** To do **
Every entry should be transcribed word for word, so that nothing is missing.
————
Below are the code and all the weights of a small trained network. Each question names an input and a target symbol and asks about switching units off, where a switched-off unit gives its printed mean instead of its output.

import numpy as np


def w(rows, s, z=0):
    codes = np.array(rows[::2]) - 128.0
    scale = np.full(codes.shape[1], s)
    scale[-1] = z or s
    return codes * scale


def f(y):
    return y / 2 * (1 + np.tanh(0.7978845608 * (y + 0.044715 * y**3)))


def softmax(a):
    e = np.exp(a - a.max(-1, keepdims=True))
    return e / e.sum(-1, keepdims=True)


def log_softmax(a):
    a = a - a.max(-1, keepdims=True)
    return a - np.log(np.exp(a).sum(-1, keepdims=True))


def net(x, mask):
    ids = ['αβγδεζηθλμπστφψω'.index(c) for c in x.split()]
    T = len(ids)
    res = E[ids] + P[:T]
    r = res
    for j in range(2):
        rows = slice(3 * j, 3 * j + 3)
        q, k, v = (r @ M[0][rows].T for M in (Q, K, V))
        z = softmax(np.where(np.tri(T) > 0, q @ k.T / 3**0.5, -1e9)) @ v
        o = O[0][rows]
        res = res + np.where(mask[j], z, o[:, -1]) @ o[:, :-1]
    y = f(res @ A[0][:, :-1].T + A[0][:, -1])
    res = res + np.where(mask[2:6], y, B[0][:, -1]) @ B[0][:, :-1]
    return log_softmax(res[-1] @ U[:, :-1].T + U[:, -1])


Q, K, V, O, A, B = {}, {}, {}, {}, {}, {}
E = w([
[121,143,85,173,163],'α',
[180,117,115,192,82],'β',
[140,96,20,175,93],'γ',
[148,98,173,155,150],'δ',
[129,73,147,141,133],'ε',
[125,72,138,148,122],'ζ',
[101,73,147,96,129],'η',
[143,77,136,192,104],'θ',
[205,131,135,110,131],'λ',
[113,66,163,110,181],'μ',
[122,50,217,130,115],'π',
[147,205,138,212,132],'σ',
[116,91,64,67,147],'τ',
[44,251,178,94,102],'φ',
[89,69,104,70,33],'ψ',
[239,190,102,60,93],'ω',
],0.023)
P = w([
[26,181,141,181,57],'0',
[62,182,124,164,89],'1',
[85,129,141,166,100],'2',
[108,93,139,159,113],'3',
[133,67,144,155,131],'4',
[159,40,143,147,148],'5',
[176,20,131,149,163],'6',
[201,2,125,134,173],'7',
],0.0075)
Q[0] = w([
[101,140,144,93,132],'h0',
[194,250,104,89,122],'h0',
[172,151,164,97,143],'h0',
[180,143,95,121,91],'h1',
[115,164,119,117,89],'h1',
[74,111,145,140,112],'h1',
],0.021)
K[0] = w([
[83,180,118,62,111],'h0',
[49,223,152,216,122],'h0',
[86,150,167,144,61],'h0',
[216,84,82,251,183],'h1',
[172,178,68,108,119],'h1',
[115,147,132,57,56],'h1',
],0.014)
V[0] = w([
[130,184,72,65,145],'h0',
[29,129,119,178,167],'h0',
[174,177,166,158,197],'h0',
[117,154,78,151,246],'h1',
[95,156,210,59,151],'h1',
[74,90,87,84,141],'h1',
],0.012)
O[0] = w([
[13,84,75,173,162,48],'h0',
[194,105,118,97,216,148],'h0',
[120,248,156,177,168,102],'h0',
[140,138,166,77,181,48],'h1',
[62,219,162,50,155,2],'h1',
[122,102,66,1,120,103],'h1',
],0.0088,0.0042)
A[0] = w([
[90,150,1,158,109,1],'n0',
[205,161,167,148,90,73],'n1',
[134,153,173,38,31,76],'n2',
[91,99,102,202,157,222],'n3',
],0.0081,0.0059)
B[0] = w([
[254,94,189,150,216,175],'n0',
[58,8,176,168,164,229],'n1',
[135,169,101,118,14,175],'n2',
[49,237,116,38,169,255],'n3',
],0.0066,0.0085)
U = w([
[140,216,32,121,186,184],'α',
[116,147,117,139,126,89],'β',
[148,115,39,179,127,2],'γ',
[136,181,238,155,154,112],'δ',
[180,163,155,114,102,159],'ε',
[141,134,143,132,101,130],'ζ',
[121,169,122,55,89,212],'η',
[115,97,142,197,91,112],'θ',
[164,254,98,136,23,162],'λ',
[174,152,200,27,172,124],'μ',
[143,165,185,110,63,134],'π',
[110,149,179,107,105,237],'σ',
[39,43,130,104,196,27],'τ',
[112,228,197,62,102,121],'φ',
[109,139,67,136,55,70],'ψ',
[5,123,145,146,127,128],'ω',
],0.0094,0.0082)

Each question gives the input, a string of symbols that net reads in full, and the target symbol t.
The units are the heads (3 rows each of Q, K, V and O) and the neurons (one row each of A and B). Each row of codes is followed by its name. A weight is (code - 128) times the scale printed after its matrix; where a second scale follows, it is the last column's (O, A, B and U).
mask holds one flag per unit, heads first, then neurons. A switched-off unit (its flag False) gives its mean, the last column of its rows in O or B, instead of its output. The means were averaged over made-up inputs and are rounded, as every weight is.
A unit's drop is (log p(t) with every unit on - log p(t) with that unit switched off) / (log p(t) with every unit on - log p(t) with every unit switched off).
The circuit of an input: a set's keep is (log p(t) with only the set's units on - log p(t) with every unit switched off) / (log p(t) with every unit on - log p(t) with every unit switched off). Starting from all 6 units, units are removed one at a time, each time the one whose removal leaves the highest keep (on an exact tie, the one counted first), for as long as the keep stays at least 0.8.
circuit, biggest first: the units of the circuit, biggest drop first
unit that matters most: the unit with the biggest drop
k most important neurons: the k neurons with the biggest drops, biggest first
which heads matter: for each layer, one digit per head in row order, 1 if its drop is at least 0.15 and else 0, layers parted by /
drop when u is switched off: that unit's drop, to one decimal
input ω β θ, target ω: unit that matters most -> n3
input ζ ω β τ ζ, target τ: which heads matter -> 10
input α ω η α ω λ, target μ: which heads matter -> 11
input γ α γ β ψ α δ, target ψ: which heads matter -> 11
input τ β α ψ π, target ψ: circuit, biggest first -> h1, h0, n2
input μ ζ ε α ψ ζ, target ψ: which heads matter -> 11
input α β μ δ, target μ: circuit, biggest first -> h1, h0
input τ γ σ λ, target δ: circuit, biggest first -> h0, h1
input μ α α η, target η: circuit, biggest first -> h1, n2, h0
input α τ α π, target τ: which heads matter -> 10
input ω π ψ, target ω: which heads matter -> 11
input π λ α ω α γ α ω, target μ: which heads matter -> 11
input π τ λ ω π θ, target ω: 2 most important neurons -> n3, n2
input α τ μ, target τ: circuit, biggest first -> h0
input α β γ, target γ: which heads matter -> 11
input δ λ δ α α α γ δ, target δ: 2 most important neurons -> n2, n1
input ω δ α α, target α: 2 most important neurons -> n1, n3
input η α ψ, target ψ: 2 most important neurons -> n2, n3
input φ γ δ, target φ: which heads matter -> 01
input η τ α β β ω, target θ: 2 most important neurons -> n1, n3
input ζ ω ω α ζ, target ω: which heads matter -> 10
input λ η ζ ω δ, target ω: which heads matter -> 10
input η η η μ, target μ: most important neuron -> n1
input η α π, target π: 2 most important neurons -> n2, n3
input σ φ ω π, target ω: drop when h0 is switched off -> 1.4
input ω ω ω ζ ω μ, target ω: drop when h1 is switched off -> 0.0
————
** Solution for this task **
Below are the code and all the weights of a small trained network. Each question names an input and a target symbol and asks about switching units off, where a switched-off unit gives its printed mean instead of its output.

import numpy as np


def w(rows, s, z=0):
    codes = np.array(rows[::2]) - 128.0
    scale = np.full(codes.shape[1], s)
    scale[-1] = z or s
    return codes * scale


def f(y):
    return y / 2 * (1 + np.tanh(0.7978845608 * (y + 0.044715 * y**3)))


def softmax(a):
    e = np.exp(a - a.max(-1, keepdims=True))
    return e / e.sum(-1, keepdims=True)


def log_softmax(a):
    a = a - a.max(-1, keepdims=True)
    return a - np.log(np.exp(a).sum(-1, keepdims=True))


def net(x, mask):
    ids = ['αβγδεζηθλμπστφψω'.index(c) for c in x.split()]
    T = len(ids)
    res = E[ids] + P[:T]
    r = res
    for j in range(2):
        rows = slice(3 * j, 3 * j + 3)
        q, k, v = (r @ M[0][rows].T for M in (Q, K, V))
        z = softmax(np.where(np.tri(T) > 0, q @ k.T / 3**0.5, -1e9)) @ v
        o = O[0][rows]
        res = res + np.where(mask[j], z, o[:, -1]) @ o[:, :-1]
    y = f(res @ A[0][:, :-1].T + A[0][:, -1])
    res = res + np.where(mask[2:6], y, B[0][:, -1]) @ B[0][:, :-1]
    return log_softmax(res[-1] @ U[:, :-1].T + U[:, -1])


Q, K, V, O, A, B = {}, {}, {}, {}, {}, {}
E = w([
[121,143,85,173,163],'α',
[180,117,115,192,82],'β',
[140,96,20,175,93],'γ',
[148,98,173,155,150],'δ',
[129,73,147,141,133],'ε',
[125,72,138,148,122],'ζ',
[101,73,147,96,129],'η',
[143,77,136,192,104],'θ',
[205,131,135,110,131],'λ',
[113,66,163,110,181],'μ',
[122,50,217,130,115],'π',
[147,205,138,212,132],'σ',
[116,91,64,67,147],'τ',
[44,251,178,94,102],'φ',
[89,69,104,70,33],'ψ',
[239,190,102,60,93],'ω',
],0.023)
P = w([
[26,181,141,181,57],'0',
[62,182,124,164,89],'1',
[85,129,141,166,100],'2',
[108,93,139,159,113],'3',
[133,67,144,155,131],'4',
[159,40,143,147,148],'5',
[176,20,131,149,163],'6',
[201,2,125,134,173],'7',
],0.0075)
Q[0] = w([
[101,140,144,93,132],'h0',
[194,250,104,89,122],'h0',
[172,151,164,97,143],'h0',
[180,143,95,121,91],'h1',
[115,164,119,117,89],'h1',
[74,111,145,140,112],'h1',
],0.021)
K[0] = w([
[83,180,118,62,111],'h0',
[49,223,152,216,122],'h0',
[86,150,167,144,61],'h0',
[216,84,82,251,183],'h1',
[172,178,68,108,119],'h1',
[115,147,132,57,56],'h1',
],0.014)
V[0] = w([
[130,184,72,65,145],'h0',
[29,129,119,178,167],'h0',
[174,177,166,158,197],'h0',
[117,154,78,151,246],'h1',
[95,156,210,59,151],'h1',
[74,90,87,84,141],'h1',
],0.012)
O[0] = w([
[13,84,75,173,162,48],'h0',
[194,105,118,97,216,148],'h0',
[120,248,156,177,168,102],'h0',
[140,138,166,77,181,48],'h1',
[62,219,162,50,155,2],'h1',
[122,102,66,1,120,103],'h1',
],0.0088,0.0042)
A[0] = w([
[90,150,1,158,109,1],'n0',
[205,161,167,148,90,73],'n1',
[134,153,173,38,31,76],'n2',
[91,99,102,202,157,222],'n3',
],0.0081,0.0059)
B[0] = w([
[254,94,189,150,216,175],'n0',
[58,8,176,168,164,229],'n1',
[135,169,101,118,14,175],'n2',
[49,237,116,38,169,255],'n3',
],0.0066,0.0085)
U = w([
[140,216,32,121,186,184],'α',
[116,147,117,139,126,89],'β',
[148,115,39,179,127,2],'γ',
[136,181,238,155,154,112],'δ',
[180,163,155,114,102,159],'ε',
[141,134,143,132,101,130],'ζ',
[121,169,122,55,89,212],'η',
[115,97,142,197,91,112],'θ',
[164,254,98,136,23,162],'λ',
[174,152,200,27,172,124],'μ',
[143,165,185,110,63,134],'π',
[110,149,179,107,105,237],'σ',
[39,43,130,104,196,27],'τ',
[112,228,197,62,102,121],'φ',
[109,139,67,136,55,70],'ψ',
[5,123,145,146,127,128],'ω',
],0.0094,0.0082)

Each question gives the input, a string of symbols that net reads in full, and the target symbol t.
The units are the heads (3 rows each of Q, K, V and O) and the neurons (one row each of A and B). Each row of codes is followed by its name. A weight is (code - 128) times the scale printed after its matrix; where a second scale follows, it is the last column's (O, A, B and U).
mask holds one flag per unit, heads first, then neurons. A switched-off unit (its flag False) gives its mean, the last column of its rows in O or B, instead of its output. The means were averaged over made-up inputs and are rounded, as every weight is.
A unit's drop is (log p(t) with every unit on - log p(t) with that unit switched off) / (log p(t) with every unit on - log p(t) with every unit switched off).
The circuit of an input: a set's keep is (log p(t) with only the set's units on - log p(t) with every unit switched off) / (log p(t) with every unit on - log p(t) with every unit switched off). Starting from all 6 units, units are removed one at a time, each time the one whose removal leaves the highest keep (on an exact tie, the one counted first), for as long as the keep stays at least 0.8.
circuit, biggest first: the units of the circuit, biggest drop first
unit that matters most: the unit with the biggest drop
k most important neurons: the k neurons with the biggest drops, biggest first
which heads matter: for each layer, one digit per head in row order, 1 if its drop is at least 0.15 and else 0, layers parted by /
drop when u is switched off: that unit's drop, to one decimal
input ω β θ, target ω: unit that matters most -> n3
input ζ ω β τ ζ, target τ: which heads matter -> 10
input α ω η α ω λ, target μ: which heads matter -> 11
input γ α γ β ψ α δ, target ψ: which heads matter -> 11
input τ β α ψ π, target ψ: circuit, biggest first -> h1, h0, n2
input μ ζ ε α ψ ζ, target ψ: which heads matter -> 11
input α β μ δ, target μ: circuit, biggest first -> h1, h0
input τ γ σ λ, target δ: circuit, biggest first -> h0, h1
input μ α α η, target η: circuit, biggest first -> h1, n2, h0
input α τ α π, target τ: which heads matter -> 10
input ω π ψ, target ω: which heads matter -> 11
input π λ α ω α γ α ω, target μ: which heads matter -> 11
input π τ λ ω π θ, target ω: 2 most important neurons -> n3, n2
input α τ μ, target τ: circuit, biggest first -> h0
input α β γ, target γ: which heads matter -> 11
input δ λ δ α α α γ δ, target δ: 2 most important neurons -> n2, n1
input ω δ α α, target α: 2 most important neurons -> n1, n3
input η α ψ, target ψ: 2 most important neurons -> n2, n3
input φ γ δ, target φ: which heads matter -> 01
input η τ α β β ω, target θ: 2 most important neurons -> n1, n3
input ζ ω ω α ζ, target ω: which heads matter -> 10
input λ η ζ ω δ, target ω: which heads matter -> 10
input η η η μ, target μ: most important neuron -> n1
input η α π, target π: 2 most important neurons -> n2, n3
input σ φ ω π, target ω: drop when h0 is switched off -> 1.4
input ω ω ω ζ ω μ, target ω: drop when h1 is switched off -> 0.0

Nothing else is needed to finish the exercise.